(Stored data entries)
=== Begin Enclosure ===

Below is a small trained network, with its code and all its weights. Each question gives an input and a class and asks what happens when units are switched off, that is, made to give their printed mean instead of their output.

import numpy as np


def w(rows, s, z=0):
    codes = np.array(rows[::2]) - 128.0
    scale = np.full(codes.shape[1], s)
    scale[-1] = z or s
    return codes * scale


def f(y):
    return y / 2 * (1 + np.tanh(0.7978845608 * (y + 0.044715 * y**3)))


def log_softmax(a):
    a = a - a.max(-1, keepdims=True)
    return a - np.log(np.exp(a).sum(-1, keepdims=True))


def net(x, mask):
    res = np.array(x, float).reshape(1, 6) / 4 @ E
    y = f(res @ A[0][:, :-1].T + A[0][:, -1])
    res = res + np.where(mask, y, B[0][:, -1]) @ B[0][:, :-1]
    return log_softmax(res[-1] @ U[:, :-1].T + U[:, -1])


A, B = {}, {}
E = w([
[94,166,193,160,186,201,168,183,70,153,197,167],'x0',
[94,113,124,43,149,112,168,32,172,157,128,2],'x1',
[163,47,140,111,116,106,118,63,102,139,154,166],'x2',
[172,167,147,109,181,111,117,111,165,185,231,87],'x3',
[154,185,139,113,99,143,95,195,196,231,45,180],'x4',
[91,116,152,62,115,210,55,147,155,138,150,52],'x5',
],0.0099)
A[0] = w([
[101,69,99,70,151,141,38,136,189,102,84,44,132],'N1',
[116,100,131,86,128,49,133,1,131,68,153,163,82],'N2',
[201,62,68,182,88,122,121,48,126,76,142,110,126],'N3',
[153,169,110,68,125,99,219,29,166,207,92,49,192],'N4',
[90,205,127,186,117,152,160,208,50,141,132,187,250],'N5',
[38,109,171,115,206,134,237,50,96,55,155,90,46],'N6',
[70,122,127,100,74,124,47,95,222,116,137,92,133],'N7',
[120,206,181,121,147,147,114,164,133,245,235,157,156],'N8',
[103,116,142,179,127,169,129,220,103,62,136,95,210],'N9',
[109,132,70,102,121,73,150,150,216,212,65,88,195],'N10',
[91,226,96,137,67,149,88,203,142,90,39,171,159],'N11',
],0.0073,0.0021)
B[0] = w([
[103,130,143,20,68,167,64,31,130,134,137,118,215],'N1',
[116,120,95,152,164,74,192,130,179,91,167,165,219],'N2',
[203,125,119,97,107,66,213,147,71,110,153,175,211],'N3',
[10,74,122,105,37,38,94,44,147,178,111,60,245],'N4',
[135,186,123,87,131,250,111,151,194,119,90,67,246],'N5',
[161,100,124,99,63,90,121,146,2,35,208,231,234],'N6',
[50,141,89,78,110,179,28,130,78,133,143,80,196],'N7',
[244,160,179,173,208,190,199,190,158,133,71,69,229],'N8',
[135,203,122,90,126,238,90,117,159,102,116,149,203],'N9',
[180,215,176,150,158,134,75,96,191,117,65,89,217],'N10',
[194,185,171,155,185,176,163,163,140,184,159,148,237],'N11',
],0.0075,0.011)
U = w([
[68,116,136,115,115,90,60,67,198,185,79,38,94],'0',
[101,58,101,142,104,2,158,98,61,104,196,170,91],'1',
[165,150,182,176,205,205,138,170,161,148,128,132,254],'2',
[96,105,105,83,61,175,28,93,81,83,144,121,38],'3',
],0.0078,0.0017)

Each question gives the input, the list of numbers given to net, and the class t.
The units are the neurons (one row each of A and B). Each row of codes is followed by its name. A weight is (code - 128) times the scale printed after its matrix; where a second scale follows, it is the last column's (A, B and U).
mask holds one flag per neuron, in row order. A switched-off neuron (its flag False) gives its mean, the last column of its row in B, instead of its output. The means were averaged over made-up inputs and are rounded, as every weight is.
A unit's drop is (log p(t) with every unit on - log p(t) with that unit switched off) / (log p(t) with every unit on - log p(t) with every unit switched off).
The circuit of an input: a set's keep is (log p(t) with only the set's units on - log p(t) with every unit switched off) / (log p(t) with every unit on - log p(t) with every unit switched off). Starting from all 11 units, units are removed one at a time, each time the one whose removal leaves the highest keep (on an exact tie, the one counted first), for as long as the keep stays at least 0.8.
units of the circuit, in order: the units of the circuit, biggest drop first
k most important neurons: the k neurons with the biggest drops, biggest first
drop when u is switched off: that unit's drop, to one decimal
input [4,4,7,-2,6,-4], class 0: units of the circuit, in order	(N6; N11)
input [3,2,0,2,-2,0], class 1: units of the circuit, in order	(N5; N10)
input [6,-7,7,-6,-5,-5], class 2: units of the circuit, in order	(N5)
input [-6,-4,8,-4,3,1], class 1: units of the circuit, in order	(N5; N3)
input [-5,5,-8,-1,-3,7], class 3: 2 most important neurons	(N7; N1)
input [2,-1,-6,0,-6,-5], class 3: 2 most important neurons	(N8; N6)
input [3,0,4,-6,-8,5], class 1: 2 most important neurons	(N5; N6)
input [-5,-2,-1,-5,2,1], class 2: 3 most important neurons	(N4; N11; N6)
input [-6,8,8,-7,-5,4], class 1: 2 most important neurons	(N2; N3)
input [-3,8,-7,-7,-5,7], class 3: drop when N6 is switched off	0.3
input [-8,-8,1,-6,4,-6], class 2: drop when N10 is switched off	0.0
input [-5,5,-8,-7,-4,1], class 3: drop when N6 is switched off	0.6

=== End Enclosure ===
=== Begin Enclosure ===

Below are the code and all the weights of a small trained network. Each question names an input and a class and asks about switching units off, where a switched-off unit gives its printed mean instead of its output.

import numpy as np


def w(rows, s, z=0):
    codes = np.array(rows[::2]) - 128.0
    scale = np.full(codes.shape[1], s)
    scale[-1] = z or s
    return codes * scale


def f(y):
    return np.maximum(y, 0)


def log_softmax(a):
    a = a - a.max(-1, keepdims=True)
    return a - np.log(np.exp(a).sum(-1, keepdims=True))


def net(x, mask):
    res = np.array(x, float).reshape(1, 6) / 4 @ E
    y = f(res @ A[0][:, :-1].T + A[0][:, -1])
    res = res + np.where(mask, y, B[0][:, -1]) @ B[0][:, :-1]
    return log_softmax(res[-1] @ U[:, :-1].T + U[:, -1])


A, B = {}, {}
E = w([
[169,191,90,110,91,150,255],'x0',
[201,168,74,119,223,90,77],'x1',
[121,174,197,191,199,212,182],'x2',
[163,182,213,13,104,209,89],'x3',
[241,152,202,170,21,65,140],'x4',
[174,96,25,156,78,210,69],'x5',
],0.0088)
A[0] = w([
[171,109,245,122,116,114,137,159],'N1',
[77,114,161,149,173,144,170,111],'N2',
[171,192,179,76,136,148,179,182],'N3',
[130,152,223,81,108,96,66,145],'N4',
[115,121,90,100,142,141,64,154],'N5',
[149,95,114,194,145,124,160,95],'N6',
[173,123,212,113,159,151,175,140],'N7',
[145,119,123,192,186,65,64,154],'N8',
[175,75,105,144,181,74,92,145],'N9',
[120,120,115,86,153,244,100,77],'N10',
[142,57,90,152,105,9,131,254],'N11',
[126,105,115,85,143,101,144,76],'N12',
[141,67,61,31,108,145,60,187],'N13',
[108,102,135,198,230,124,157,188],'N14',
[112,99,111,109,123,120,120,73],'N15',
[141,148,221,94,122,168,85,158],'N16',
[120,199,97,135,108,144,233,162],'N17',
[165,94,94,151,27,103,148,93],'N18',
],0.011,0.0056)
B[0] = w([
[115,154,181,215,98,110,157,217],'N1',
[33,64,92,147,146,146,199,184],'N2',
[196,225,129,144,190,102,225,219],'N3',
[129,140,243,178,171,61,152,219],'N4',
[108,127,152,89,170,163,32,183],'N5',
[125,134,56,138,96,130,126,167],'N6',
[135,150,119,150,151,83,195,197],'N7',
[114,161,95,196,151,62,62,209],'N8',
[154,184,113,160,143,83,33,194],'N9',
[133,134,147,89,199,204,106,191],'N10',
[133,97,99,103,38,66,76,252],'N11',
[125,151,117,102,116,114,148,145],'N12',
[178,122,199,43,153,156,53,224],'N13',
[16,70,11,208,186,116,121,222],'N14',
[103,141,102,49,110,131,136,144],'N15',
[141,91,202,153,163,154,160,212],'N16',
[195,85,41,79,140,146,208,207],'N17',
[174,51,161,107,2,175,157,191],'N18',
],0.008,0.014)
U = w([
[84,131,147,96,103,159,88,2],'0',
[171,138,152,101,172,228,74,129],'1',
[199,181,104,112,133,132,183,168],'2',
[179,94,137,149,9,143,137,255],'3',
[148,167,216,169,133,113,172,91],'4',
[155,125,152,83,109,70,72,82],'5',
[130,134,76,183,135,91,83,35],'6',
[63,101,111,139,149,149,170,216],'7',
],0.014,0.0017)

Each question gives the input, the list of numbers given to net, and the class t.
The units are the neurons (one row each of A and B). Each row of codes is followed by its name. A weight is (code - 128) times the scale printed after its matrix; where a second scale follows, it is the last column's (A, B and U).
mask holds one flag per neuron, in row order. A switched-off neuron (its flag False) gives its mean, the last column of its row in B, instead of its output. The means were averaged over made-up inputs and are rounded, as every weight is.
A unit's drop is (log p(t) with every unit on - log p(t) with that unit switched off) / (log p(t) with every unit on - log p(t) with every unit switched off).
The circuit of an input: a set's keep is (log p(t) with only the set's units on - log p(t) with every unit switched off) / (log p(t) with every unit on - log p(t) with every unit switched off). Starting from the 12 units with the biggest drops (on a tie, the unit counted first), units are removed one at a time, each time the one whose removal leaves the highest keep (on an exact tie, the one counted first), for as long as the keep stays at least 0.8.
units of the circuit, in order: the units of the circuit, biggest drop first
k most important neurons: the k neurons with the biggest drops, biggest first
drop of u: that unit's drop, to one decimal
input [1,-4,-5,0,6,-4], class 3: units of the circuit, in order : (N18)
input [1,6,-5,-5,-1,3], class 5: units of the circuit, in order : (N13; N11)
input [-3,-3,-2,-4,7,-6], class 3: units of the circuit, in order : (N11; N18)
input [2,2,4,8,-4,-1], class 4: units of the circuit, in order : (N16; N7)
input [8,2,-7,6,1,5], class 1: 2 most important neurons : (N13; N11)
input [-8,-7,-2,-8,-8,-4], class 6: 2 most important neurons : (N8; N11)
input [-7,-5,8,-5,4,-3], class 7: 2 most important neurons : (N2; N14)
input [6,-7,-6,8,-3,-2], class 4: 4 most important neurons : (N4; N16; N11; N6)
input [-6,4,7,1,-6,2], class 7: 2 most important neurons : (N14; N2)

=== End Enclosure ===

Exercise goal: Out of the data above, set down the lines from the one with "input [-7,-5,8,-5,4,-3], class" to the one with "input [-6,4,7,1,-6,2], class", both included, exactly as written and with no additions.

Exercise result:
input [-7,-5,8,-5,4,-3], class 7: 2 most important neurons : (N2; N14)
input [6,-7,-6,8,-3,-2], class 4: 4 most important neurons : (N4; N16; N11; N6)
input [-6,4,7,1,-6,2], class 7: 2 most important neurons : (N14; N2)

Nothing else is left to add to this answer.